**Exercise:**
What lines of the data below hold "rows"? Show them.

Saved entries

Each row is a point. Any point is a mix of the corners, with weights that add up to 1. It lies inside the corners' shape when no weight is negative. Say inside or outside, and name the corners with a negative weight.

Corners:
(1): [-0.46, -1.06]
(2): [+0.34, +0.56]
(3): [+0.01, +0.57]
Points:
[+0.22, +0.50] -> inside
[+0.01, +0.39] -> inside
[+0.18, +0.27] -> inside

* * *

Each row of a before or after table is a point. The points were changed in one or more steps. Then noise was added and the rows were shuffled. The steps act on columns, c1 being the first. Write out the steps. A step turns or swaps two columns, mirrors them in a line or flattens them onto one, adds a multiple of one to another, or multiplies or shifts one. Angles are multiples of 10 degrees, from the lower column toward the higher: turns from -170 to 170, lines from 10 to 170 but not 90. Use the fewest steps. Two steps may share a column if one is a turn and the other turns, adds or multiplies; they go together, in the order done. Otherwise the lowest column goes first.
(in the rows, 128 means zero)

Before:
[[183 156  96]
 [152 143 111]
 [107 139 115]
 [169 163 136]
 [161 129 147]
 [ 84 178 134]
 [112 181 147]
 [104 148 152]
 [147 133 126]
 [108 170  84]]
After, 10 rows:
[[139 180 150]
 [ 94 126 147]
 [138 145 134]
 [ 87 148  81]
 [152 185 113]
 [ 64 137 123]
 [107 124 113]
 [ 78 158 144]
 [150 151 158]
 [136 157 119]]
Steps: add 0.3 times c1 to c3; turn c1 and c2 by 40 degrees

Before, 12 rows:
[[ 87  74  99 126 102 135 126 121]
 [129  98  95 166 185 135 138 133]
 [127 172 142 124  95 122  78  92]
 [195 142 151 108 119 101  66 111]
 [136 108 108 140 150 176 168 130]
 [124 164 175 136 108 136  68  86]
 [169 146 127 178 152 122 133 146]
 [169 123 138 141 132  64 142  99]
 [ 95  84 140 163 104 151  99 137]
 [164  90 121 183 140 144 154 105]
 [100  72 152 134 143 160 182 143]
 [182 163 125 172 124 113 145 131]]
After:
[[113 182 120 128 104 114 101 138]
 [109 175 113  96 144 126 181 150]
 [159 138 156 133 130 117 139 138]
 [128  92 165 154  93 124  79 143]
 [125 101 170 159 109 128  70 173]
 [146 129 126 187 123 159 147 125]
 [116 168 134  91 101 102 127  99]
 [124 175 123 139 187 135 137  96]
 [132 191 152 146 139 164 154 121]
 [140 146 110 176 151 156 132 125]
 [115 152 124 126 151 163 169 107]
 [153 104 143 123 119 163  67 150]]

**Answer to this task:**
Each row of a before or after table is a point. The points were changed in one or more steps. Then noise was added and the rows were shuffled. The steps act on columns, c1 being the first. Write out the steps. A step turns or swaps two columns, mirrors them in a line or flattens them onto one, adds a multiple of one to another, or multiplies or shifts one. Angles are multiples of 10 degrees, from the lower column toward the higher: turns from -170 to 170, lines from 10 to 170 but not 90. Use the fewest steps. Two steps may share a column if one is a turn and the other turns, adds or multiplies; they go together, in the order done. Otherwise the lowest column goes first.
(in the rows, 128 means zero)
After, 10 rows:
Before, 12 rows:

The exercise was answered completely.